Description of the task: Copy each entry below exactly.
=== Source material ===
In the rows, zero is written as 128.
Families of rows that turns and mirrors carry onto each other, the same ones carrying the whole set onto itself: the rest of each named row's family, in list order:
4 families of 8 rows:
Feni: [133 103 130 125 127 132 174 131 127 102 140]
Pida: [117 134 150 107 145 126 129 118 146 169 170]
Vemok: [139 113 133 136 112 154 169 120 105 127 119]
feri: [112 122 113 117  99 150 181 131 119 133 134]
bogu: [125 125 127 115  89 130 185 112 109 138 131]
Depin: [144 105 134 130 106 155 176 119 110 137 121]
Rakuv: [130 129 190 127 132 128 135 134 142 138 160]
Moloz: [115 135 151 103 144 129 130 115 154 175 154]
kon: [133  98 131 112 120 139 182 125 146 121 112]
Gan: [143 107 133 134 109 153 173 121 104 130 128]
Tarun: [123 129 126 120  94 128 180 114 103 130 135]
buruz: [136 117 192 116 121 130 147 132 153 154 159]
muka: [137 146 158 103 125 120 120 124 151 166 153]
rem: [128 123 165 113 125 137 128 103 173 150 163]
bif: [129 125 192 113 125 135 144 128 162 157 133]
Dori: [119 130 151 102 140 128 134 117 152 176 166]
vura: [140 111 133 132 109 156 173 118 111 133 112]
kamu: [113 139 150 108 148 128 126 117 148 167 159]
Sebe: [112 123 113 118 100 150 179 132 117 131 135]
vosi: [127 125 165 118 127 135 125 105 168 144 170]
neku: [137 147 158 104 126 120 119 124 150 164 154]
posop: [111 124 113 118 100 150 179 131 118 130 132]
gari: [120 134 126 120  97 130 177 112 106 129 124]
ziven: [124 128 165 115 129 137 125 102 174 148 153]
momu: [123 137 190 123 136 133 132 129 151 140 134]
laz: [127 110 129 122 131 137 171 126 135 104 114]
felo: [112 123 114 117  99 151 179 131 120 133 131]
zamer: [138 146 158 104 126 119 120 124 150 164 157]
gis: [139  90 131 115 116 135 185 129 138 119 139]
sor: [121 130 127 115  93 131 182 111 112 136 119]
Lik: [123 131 164 119 131 135 121 104 168 141 161]
lebet: [139 145 158 102 125 119 121 124 151 166 156]

Same family as rem: Vemok, Depin, Gan, vura, vosi, ziven, Lik
Same family as laz: Feni, Rakuv, kon, buruz, bif, momu, gis

Families of rows that turns and mirrors carry onto each other, the same ones carrying the whole set onto itself: the rest of each named row's family, in list order:
5 families of 4 rows:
===
Answer to this problem:
In the rows, zero is written as 128.
Families of rows that turns and mirrors carry onto each other, the same ones carrying the whole set onto itself: the rest of each named row's family, in list order:
4 families of 8 rows:
Feni: [133 103 130 125 127 132 174 131 127 102 140]
Pida: [117 134 150 107 145 126 129 118 146 169 170]
Vemok: [139 113 133 136 112 154 169 120 105 127 119]
feri: [112 122 113 117  99 150 181 131 119 133 134]
bogu: [125 125 127 115  89 130 185 112 109 138 131]
Depin: [144 105 134 130 106 155 176 119 110 137 121]
Rakuv: [130 129 190 127 132 128 135 134 142 138 160]
Moloz: [115 135 151 103 144 129 130 115 154 175 154]
kon: [133  98 131 112 120 139 182 125 146 121 112]
Gan: [143 107 133 134 109 153 173 121 104 130 128]
Tarun: [123 129 126 120  94 128 180 114 103 130 135]
buruz: [136 117 192 116 121 130 147 132 153 154 159]
muka: [137 146 158 103 125 120 120 124 151 166 153]
rem: [128 123 165 113 125 137 128 103 173 150 163]
bif: [129 125 192 113 125 135 144 128 162 157 133]
Dori: [119 130 151 102 140 128 134 117 152 176 166]
vura: [140 111 133 132 109 156 173 118 111 133 112]
kamu: [113 139 150 108 148 128 126 117 148 167 159]
Sebe: [112 123 113 118 100 150 179 132 117 131 135]
vosi: [127 125 165 118 127 135 125 105 168 144 170]
neku: [137 147 158 104 126 120 119 124 150 164 154]
posop: [111 124 113 118 100 150 179 131 118 130 132]
gari: [120 134 126 120  97 130 177 112 106 129 124]
ziven: [124 128 165 115 129 137 125 102 174 148 153]
momu: [123 137 190 123 136 133 132 129 151 140 134]
laz: [127 110 129 122 131 137 171 126 135 104 114]
felo: [112 123 114 117  99 151 179 131 120 133 131]
zamer: [138 146 158 104 126 119 120 124 150 164 157]
gis: [139  90 131 115 116 135 185 129 138 119 139]
sor: [121 130 127 115  93 131 182 111 112 136 119]
Lik: [123 131 164 119 131 135 121 104 168 141 161]
lebet: [139 145 158 102 125 119 121 124 151 166 156]

Same family as rem: Vemok, Depin, Gan, vura, vosi, ziven, Lik
Same family as laz: Feni, Rakuv, kon, buruz, bif, momu, gis

Families of rows that turns and mirrors carry onto each other, the same ones carrying the whole set onto itself: the rest of each named row's family, in list order:
5 families of 4 rows:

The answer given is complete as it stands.